Top of Data to use

One vector is turned by the same rotation once a step. Each row is the vector after some number of steps, and that number follows the row.
The counts run from 0 to 104.
[ 10  19  17  23 -15 -17 -17   5   3 -18   6  -7  -7   1  23 -15  -1  11
  -7 -15  -2  -9  -4 -14  -7   6  16  11 -16   1  -1 -15  21 -10  -4  28
   2  15 -19   2 -20   5  -8  24  -3  25  -4   5  -2  -1   5  -3  -4 -21
 -20  -1  10  -2   7] -> 35
[  3  12  16  16  -5 -13 -16   0   5  -5  11   1  -6   3   8 -13  -5  -8
 -20 -27  -8   7 -14 -27 -16   1   1  -6  -5   1   8 -15  24 -17  -9  35
 -12   9  -5  12 -17   5  -2  17  -2   5   7 -10 -14  17 -16   2   4 -13
 -12  -7  19  15   3] -> 22
[ 14  21  -9  21  -9 -16 -10   2 -20   0  15  18  13 -20  17 -12 -12   0
  -4   6 -13   1  -9 -11   8   4   8  -3  14  -2   1 -20  14   8 -11   9
   3  20 -24  12 -21   2 -15  17 -20   6   0  -9 -23  16  -9   1   5 -24
  -6 -14  -3   7  -8] -> 3
[  9  24   0  12 -10  -8 -17  21  13 -20  -6   1  -6 -14  19 -12   8   4
  -4  -3   3  -4  -3 -23   4  -1   4   1 -13  -8   2  -7  17  -3   1  28
  -6  -3 -22  -1  -6 -14  -6  28 -10  26 -18  11   1   0   3  -2   3 -25
 -26 -14  -1  -2   3] -> 42
[ 13  28   7  23 -13   8 -10  -9  -4 -12  13   0   3   0  14  -4   9  -5
 -12  -6 -16  -7 -23 -17  21  -7   1   5  -6   4  -4  -3   9 -22  -8  29
 -15  -2 -16   4  -4 -29 -15  -3  -8  -8   8   3  -9  15  16  12  -3   1
  -6   1  12  26 -14] -> 57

Bottom of Data to use

What you should do —
The required response is a complete, exact copy of the records.

Response to the exercise —
One vector is turned by the same rotation once a step. Each row is the vector after some number of steps, and that number follows the row.
The counts run from 0 to 104.
[ 10  19  17  23 -15 -17 -17   5   3 -18   6  -7  -7   1  23 -15  -1  11
  -7 -15  -2  -9  -4 -14  -7   6  16  11 -16   1  -1 -15  21 -10  -4  28
   2  15 -19   2 -20   5  -8  24  -3  25  -4   5  -2  -1   5  -3  -4 -21
 -20  -1  10  -2   7] -> 35
[  3  12  16  16  -5 -13 -16   0   5  -5  11   1  -6   3   8 -13  -5  -8
 -20 -27  -8   7 -14 -27 -16   1   1  -6  -5   1   8 -15  24 -17  -9  35
 -12   9  -5  12 -17   5  -2  17  -2   5   7 -10 -14  17 -16   2   4 -13
 -12  -7  19  15   3] -> 22
[ 14  21  -9  21  -9 -16 -10   2 -20   0  15  18  13 -20  17 -12 -12   0
  -4   6 -13   1  -9 -11   8   4   8  -3  14  -2   1 -20  14   8 -11   9
   3  20 -24  12 -21   2 -15  17 -20   6   0  -9 -23  16  -9   1   5 -24
  -6 -14  -3   7  -8] -> 3
[  9  24   0  12 -10  -8 -17  21  13 -20  -6   1  -6 -14  19 -12   8   4
  -4  -3   3  -4  -3 -23   4  -1   4   1 -13  -8   2  -7  17  -3   1  28
  -6  -3 -22  -1  -6 -14  -6  28 -10  26 -18  11   1   0   3  -2   3 -25
 -26 -14  -1  -2   3] -> 42
[ 13  28   7  23 -13   8 -10  -9  -4 -12  13   0   3   0  14  -4   9  -5
 -12  -6 -16  -7 -23 -17  21  -7   1   5  -6   4  -4  -3   9 -22  -8  29
 -15  -2 -16   4  -4 -29 -15  -3  -8  -8   8   3  -9  15  16  12  -3   1
  -6   1  12  26 -14] -> 57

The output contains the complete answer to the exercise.